[Data shown Boundary: Start]

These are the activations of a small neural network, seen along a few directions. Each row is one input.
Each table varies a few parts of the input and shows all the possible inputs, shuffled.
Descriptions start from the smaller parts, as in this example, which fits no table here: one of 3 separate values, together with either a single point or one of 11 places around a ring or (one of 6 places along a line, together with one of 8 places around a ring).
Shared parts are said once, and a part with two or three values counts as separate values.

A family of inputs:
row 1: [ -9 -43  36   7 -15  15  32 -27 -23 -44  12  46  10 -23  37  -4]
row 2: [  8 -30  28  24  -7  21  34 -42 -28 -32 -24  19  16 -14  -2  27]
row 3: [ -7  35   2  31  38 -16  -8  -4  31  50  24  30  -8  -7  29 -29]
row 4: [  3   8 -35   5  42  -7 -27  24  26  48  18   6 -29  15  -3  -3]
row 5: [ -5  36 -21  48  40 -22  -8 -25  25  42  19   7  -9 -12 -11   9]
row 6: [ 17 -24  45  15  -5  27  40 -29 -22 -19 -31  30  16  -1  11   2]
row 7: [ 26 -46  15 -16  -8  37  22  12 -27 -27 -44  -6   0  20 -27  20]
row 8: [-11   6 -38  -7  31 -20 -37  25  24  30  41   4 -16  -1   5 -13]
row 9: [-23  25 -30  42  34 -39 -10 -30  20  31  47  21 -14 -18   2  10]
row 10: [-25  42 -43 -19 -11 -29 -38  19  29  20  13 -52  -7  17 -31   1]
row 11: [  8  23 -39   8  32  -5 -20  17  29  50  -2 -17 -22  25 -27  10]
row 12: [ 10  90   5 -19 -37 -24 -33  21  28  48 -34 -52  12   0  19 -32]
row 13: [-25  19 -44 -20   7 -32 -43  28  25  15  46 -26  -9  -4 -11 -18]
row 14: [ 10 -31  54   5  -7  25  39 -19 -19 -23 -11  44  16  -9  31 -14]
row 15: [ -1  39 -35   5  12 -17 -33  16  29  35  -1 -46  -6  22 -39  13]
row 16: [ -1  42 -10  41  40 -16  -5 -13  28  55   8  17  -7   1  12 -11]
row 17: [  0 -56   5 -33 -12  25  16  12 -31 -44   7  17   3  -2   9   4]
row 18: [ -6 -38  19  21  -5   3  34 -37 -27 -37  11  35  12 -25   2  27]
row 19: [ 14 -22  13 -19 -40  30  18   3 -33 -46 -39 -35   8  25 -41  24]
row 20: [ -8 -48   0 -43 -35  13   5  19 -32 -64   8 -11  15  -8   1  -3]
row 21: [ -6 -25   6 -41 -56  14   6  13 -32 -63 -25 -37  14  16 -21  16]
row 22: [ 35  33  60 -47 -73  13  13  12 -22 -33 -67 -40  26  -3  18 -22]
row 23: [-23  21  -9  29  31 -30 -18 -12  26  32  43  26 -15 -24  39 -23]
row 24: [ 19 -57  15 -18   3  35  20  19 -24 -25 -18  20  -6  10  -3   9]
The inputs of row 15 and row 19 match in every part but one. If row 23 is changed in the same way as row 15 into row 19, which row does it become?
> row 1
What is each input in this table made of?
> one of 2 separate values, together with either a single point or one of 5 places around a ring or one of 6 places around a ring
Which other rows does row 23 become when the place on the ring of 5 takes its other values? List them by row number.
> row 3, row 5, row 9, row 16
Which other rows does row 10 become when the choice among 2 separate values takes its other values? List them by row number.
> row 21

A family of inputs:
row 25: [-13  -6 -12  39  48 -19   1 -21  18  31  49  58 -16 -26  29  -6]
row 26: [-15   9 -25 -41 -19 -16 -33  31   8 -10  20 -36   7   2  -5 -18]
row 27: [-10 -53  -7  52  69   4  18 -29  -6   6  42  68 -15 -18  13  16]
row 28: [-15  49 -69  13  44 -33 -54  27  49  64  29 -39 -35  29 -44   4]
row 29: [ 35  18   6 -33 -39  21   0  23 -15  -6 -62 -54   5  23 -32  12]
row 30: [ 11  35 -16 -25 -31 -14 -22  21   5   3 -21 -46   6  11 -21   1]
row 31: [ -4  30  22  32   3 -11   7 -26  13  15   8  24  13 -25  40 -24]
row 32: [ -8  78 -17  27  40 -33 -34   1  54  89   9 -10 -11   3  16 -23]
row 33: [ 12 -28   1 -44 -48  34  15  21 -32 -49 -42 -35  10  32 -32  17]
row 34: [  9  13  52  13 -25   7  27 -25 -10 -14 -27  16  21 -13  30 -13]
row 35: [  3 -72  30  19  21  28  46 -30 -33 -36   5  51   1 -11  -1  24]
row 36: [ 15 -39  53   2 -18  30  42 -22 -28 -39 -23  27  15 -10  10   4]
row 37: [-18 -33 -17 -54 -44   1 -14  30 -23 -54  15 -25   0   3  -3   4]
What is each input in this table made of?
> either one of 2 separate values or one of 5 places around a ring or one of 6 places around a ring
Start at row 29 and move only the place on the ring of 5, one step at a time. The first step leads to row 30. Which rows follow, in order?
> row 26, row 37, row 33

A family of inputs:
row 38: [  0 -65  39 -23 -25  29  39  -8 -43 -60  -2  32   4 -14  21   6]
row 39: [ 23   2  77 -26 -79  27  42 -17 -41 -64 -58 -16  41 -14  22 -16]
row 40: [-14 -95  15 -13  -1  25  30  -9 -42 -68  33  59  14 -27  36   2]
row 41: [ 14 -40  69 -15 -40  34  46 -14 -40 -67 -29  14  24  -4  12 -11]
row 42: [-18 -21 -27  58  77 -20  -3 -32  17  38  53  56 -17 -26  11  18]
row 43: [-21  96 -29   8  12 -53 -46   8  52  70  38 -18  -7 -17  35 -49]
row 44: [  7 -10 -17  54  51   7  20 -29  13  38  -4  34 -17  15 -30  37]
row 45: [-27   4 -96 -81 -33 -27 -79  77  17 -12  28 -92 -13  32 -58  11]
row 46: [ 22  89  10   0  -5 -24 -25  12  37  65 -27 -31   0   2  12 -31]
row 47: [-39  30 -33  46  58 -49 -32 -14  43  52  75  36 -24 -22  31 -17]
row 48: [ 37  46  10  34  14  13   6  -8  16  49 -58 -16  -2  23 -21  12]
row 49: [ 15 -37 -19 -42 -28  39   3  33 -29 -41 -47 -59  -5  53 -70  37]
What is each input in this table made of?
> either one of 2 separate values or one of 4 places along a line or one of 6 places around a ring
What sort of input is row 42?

[Data shown Boundary: End]

### Exercise goal:
With the first line being the one containing "row 25: [-13" and the last line the one containing "row 42: [-18", transcribe exactly the lines above that fall in that range.

### Exercise response:
row 25: [-13  -6 -12  39  48 -19   1 -21  18  31  49  58 -16 -26  29  -6]
row 26: [-15   9 -25 -41 -19 -16 -33  31   8 -10  20 -36   7   2  -5 -18]
row 27: [-10 -53  -7  52  69   4  18 -29  -6   6  42  68 -15 -18  13  16]
row 28: [-15  49 -69  13  44 -33 -54  27  49  64  29 -39 -35  29 -44   4]
row 29: [ 35  18   6 -33 -39  21   0  23 -15  -6 -62 -54   5  23 -32  12]
row 30: [ 11  35 -16 -25 -31 -14 -22  21   5   3 -21 -46   6  11 -21   1]
row 31: [ -4  30  22  32   3 -11   7 -26  13  15   8  24  13 -25  40 -24]
row 32: [ -8  78 -17  27  40 -33 -34   1  54  89   9 -10 -11   3  16 -23]
row 33: [ 12 -28   1 -44 -48  34  15  21 -32 -49 -42 -35  10  32 -32  17]
row 34: [  9  13  52  13 -25   7  27 -25 -10 -14 -27  16  21 -13  30 -13]
row 35: [  3 -72  30  19  21  28  46 -30 -33 -36   5  51   1 -11  -1  24]
row 36: [ 15 -39  53   2 -18  30  42 -22 -28 -39 -23  27  15 -10  10   4]
row 37: [-18 -33 -17 -54 -44   1 -14  30 -23 -54  15 -25   0   3  -3   4]
What is each input in this table made of?
> either one of 2 separate values or one of 5 places around a ring or one of 6 places around a ring
Start at row 29 and move only the place on the ring of 5, one step at a time. The first step leads to row 30. Which rows follow, in order?
> row 26, row 37, row 33

A family of inputs:
row 38: [  0 -65  39 -23 -25  29  39  -8 -43 -60  -2  32   4 -14  21   6]
row 39: [ 23   2  77 -26 -79  27  42 -17 -41 -64 -58 -16  41 -14  22 -16]
row 40: [-14 -95  15 -13  -1  25  30  -9 -42 -68  33  59  14 -27  36   2]
row 41: [ 14 -40  69 -15 -40  34  46 -14 -40 -67 -29  14  24  -4  12 -11]
row 42: [-18 -21 -27  58  77 -20  -3 -32  17  38  53  56 -17 -26  11  18]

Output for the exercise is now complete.